- _Task description_
Only lines holding "results" are needed; copy each of them from the data below.

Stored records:
________________________________________

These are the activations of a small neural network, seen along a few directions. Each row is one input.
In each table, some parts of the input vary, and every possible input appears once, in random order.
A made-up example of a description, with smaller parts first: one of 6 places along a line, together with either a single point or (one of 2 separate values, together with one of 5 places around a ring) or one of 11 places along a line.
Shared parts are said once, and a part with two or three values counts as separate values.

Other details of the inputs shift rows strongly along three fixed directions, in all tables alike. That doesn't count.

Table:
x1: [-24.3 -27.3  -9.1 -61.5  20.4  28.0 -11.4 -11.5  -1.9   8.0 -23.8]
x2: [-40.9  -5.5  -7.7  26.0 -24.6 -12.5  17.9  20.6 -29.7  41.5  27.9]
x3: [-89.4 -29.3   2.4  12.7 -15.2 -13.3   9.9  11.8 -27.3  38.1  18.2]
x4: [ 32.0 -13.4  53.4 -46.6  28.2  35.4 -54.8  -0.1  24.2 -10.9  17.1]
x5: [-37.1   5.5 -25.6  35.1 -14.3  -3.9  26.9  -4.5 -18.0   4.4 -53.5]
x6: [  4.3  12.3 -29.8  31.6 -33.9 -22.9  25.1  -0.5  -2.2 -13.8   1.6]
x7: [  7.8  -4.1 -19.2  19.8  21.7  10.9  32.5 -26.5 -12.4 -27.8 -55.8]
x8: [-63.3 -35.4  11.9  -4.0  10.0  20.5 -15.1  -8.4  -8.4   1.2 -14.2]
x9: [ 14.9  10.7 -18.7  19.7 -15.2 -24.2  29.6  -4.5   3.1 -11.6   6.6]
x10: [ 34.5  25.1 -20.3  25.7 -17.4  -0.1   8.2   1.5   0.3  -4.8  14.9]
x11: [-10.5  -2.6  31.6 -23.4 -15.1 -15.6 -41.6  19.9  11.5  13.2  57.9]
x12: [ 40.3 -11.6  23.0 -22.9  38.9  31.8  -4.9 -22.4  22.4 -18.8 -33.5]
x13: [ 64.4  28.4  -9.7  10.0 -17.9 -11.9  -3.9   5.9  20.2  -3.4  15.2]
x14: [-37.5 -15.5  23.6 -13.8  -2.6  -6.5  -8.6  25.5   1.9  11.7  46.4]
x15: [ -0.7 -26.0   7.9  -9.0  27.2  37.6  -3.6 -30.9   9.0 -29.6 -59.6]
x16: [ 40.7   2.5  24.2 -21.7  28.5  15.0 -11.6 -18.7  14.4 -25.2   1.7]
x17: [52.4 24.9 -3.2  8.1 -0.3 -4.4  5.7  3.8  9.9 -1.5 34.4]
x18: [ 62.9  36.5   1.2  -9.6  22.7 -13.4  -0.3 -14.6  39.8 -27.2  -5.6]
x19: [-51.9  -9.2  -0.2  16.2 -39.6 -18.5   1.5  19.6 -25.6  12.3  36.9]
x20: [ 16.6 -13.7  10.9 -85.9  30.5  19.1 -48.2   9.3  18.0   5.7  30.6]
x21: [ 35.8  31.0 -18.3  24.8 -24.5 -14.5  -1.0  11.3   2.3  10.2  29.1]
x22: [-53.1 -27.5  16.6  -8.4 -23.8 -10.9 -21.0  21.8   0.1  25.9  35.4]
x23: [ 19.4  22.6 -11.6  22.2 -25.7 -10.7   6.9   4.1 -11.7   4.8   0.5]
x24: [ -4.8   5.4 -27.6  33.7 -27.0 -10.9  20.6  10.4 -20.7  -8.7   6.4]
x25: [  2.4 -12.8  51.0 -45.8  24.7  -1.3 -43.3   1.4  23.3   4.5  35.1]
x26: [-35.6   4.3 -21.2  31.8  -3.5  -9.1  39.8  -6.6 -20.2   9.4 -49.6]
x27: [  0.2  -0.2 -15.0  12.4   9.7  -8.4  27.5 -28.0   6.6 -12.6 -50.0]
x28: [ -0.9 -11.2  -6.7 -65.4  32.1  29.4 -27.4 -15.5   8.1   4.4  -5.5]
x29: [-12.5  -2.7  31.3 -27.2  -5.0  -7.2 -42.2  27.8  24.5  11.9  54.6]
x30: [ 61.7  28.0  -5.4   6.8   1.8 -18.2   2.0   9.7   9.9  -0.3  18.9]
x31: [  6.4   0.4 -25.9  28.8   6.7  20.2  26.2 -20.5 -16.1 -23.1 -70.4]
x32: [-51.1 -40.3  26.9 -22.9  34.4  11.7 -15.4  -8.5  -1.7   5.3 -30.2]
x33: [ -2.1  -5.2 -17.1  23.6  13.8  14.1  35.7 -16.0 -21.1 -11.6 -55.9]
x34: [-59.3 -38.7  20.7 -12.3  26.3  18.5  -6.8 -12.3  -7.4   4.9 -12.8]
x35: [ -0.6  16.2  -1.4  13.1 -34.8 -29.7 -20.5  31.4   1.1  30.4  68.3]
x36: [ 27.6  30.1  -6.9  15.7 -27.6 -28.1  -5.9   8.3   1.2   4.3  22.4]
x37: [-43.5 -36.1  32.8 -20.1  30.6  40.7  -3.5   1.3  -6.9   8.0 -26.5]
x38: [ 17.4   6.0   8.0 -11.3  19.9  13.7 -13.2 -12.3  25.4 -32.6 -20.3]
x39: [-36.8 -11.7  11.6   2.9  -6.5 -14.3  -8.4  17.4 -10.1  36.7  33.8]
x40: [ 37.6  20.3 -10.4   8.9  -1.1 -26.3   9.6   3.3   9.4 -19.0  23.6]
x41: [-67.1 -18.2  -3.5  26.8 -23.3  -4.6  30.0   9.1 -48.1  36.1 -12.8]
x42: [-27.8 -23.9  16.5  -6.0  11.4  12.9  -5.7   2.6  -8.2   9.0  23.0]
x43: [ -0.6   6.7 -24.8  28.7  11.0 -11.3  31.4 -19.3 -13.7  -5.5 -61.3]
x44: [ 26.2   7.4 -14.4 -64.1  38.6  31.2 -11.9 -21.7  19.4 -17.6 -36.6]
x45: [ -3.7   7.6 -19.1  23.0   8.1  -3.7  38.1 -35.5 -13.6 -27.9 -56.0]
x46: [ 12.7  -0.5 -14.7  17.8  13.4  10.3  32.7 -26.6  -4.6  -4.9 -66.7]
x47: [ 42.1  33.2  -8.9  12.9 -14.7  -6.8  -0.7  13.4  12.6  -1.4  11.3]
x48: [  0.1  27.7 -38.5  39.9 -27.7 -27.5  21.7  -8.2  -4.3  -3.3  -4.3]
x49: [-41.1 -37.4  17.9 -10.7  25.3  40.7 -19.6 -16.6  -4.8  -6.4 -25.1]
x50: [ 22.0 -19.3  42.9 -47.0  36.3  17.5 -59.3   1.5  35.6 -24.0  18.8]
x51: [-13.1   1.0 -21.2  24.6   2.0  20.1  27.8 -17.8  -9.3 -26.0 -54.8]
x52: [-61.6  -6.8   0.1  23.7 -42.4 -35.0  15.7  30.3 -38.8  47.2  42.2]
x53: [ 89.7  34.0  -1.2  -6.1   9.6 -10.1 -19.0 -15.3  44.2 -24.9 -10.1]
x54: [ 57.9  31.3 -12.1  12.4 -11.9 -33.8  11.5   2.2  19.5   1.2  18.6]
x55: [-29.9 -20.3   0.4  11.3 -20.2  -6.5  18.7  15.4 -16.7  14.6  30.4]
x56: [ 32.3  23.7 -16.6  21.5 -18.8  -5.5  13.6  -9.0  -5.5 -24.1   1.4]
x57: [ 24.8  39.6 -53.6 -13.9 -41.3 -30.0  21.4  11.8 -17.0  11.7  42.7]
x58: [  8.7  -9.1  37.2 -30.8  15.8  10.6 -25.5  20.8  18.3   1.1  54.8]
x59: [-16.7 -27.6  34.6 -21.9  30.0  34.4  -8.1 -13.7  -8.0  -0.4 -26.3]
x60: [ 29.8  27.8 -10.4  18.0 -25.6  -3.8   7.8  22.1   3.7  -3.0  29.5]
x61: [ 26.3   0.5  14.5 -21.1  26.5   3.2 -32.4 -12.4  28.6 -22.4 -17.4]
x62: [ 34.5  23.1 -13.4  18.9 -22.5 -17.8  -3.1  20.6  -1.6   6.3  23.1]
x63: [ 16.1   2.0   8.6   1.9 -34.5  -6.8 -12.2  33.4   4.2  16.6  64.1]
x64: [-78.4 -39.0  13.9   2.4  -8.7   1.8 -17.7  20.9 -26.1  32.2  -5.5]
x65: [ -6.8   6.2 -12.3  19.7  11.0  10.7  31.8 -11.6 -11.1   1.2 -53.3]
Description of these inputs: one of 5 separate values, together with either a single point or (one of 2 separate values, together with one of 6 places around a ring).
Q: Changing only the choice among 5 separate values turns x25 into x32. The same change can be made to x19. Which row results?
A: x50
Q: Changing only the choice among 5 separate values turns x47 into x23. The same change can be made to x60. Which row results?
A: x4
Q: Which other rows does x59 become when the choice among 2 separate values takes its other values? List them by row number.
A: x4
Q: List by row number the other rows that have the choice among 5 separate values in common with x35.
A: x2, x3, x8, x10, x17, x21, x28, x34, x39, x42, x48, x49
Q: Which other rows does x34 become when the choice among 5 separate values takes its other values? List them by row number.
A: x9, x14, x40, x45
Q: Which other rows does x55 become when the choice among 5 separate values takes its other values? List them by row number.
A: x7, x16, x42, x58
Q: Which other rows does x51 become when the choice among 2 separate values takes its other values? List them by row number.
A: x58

________________________________________

- _Written reply_
Q: Changing only the choice among 5 separate values turns x25 into x32. The same change can be made to x19. Which row results?
Q: Changing only the choice among 5 separate values turns x47 into x23. The same change can be made to x60. Which row results?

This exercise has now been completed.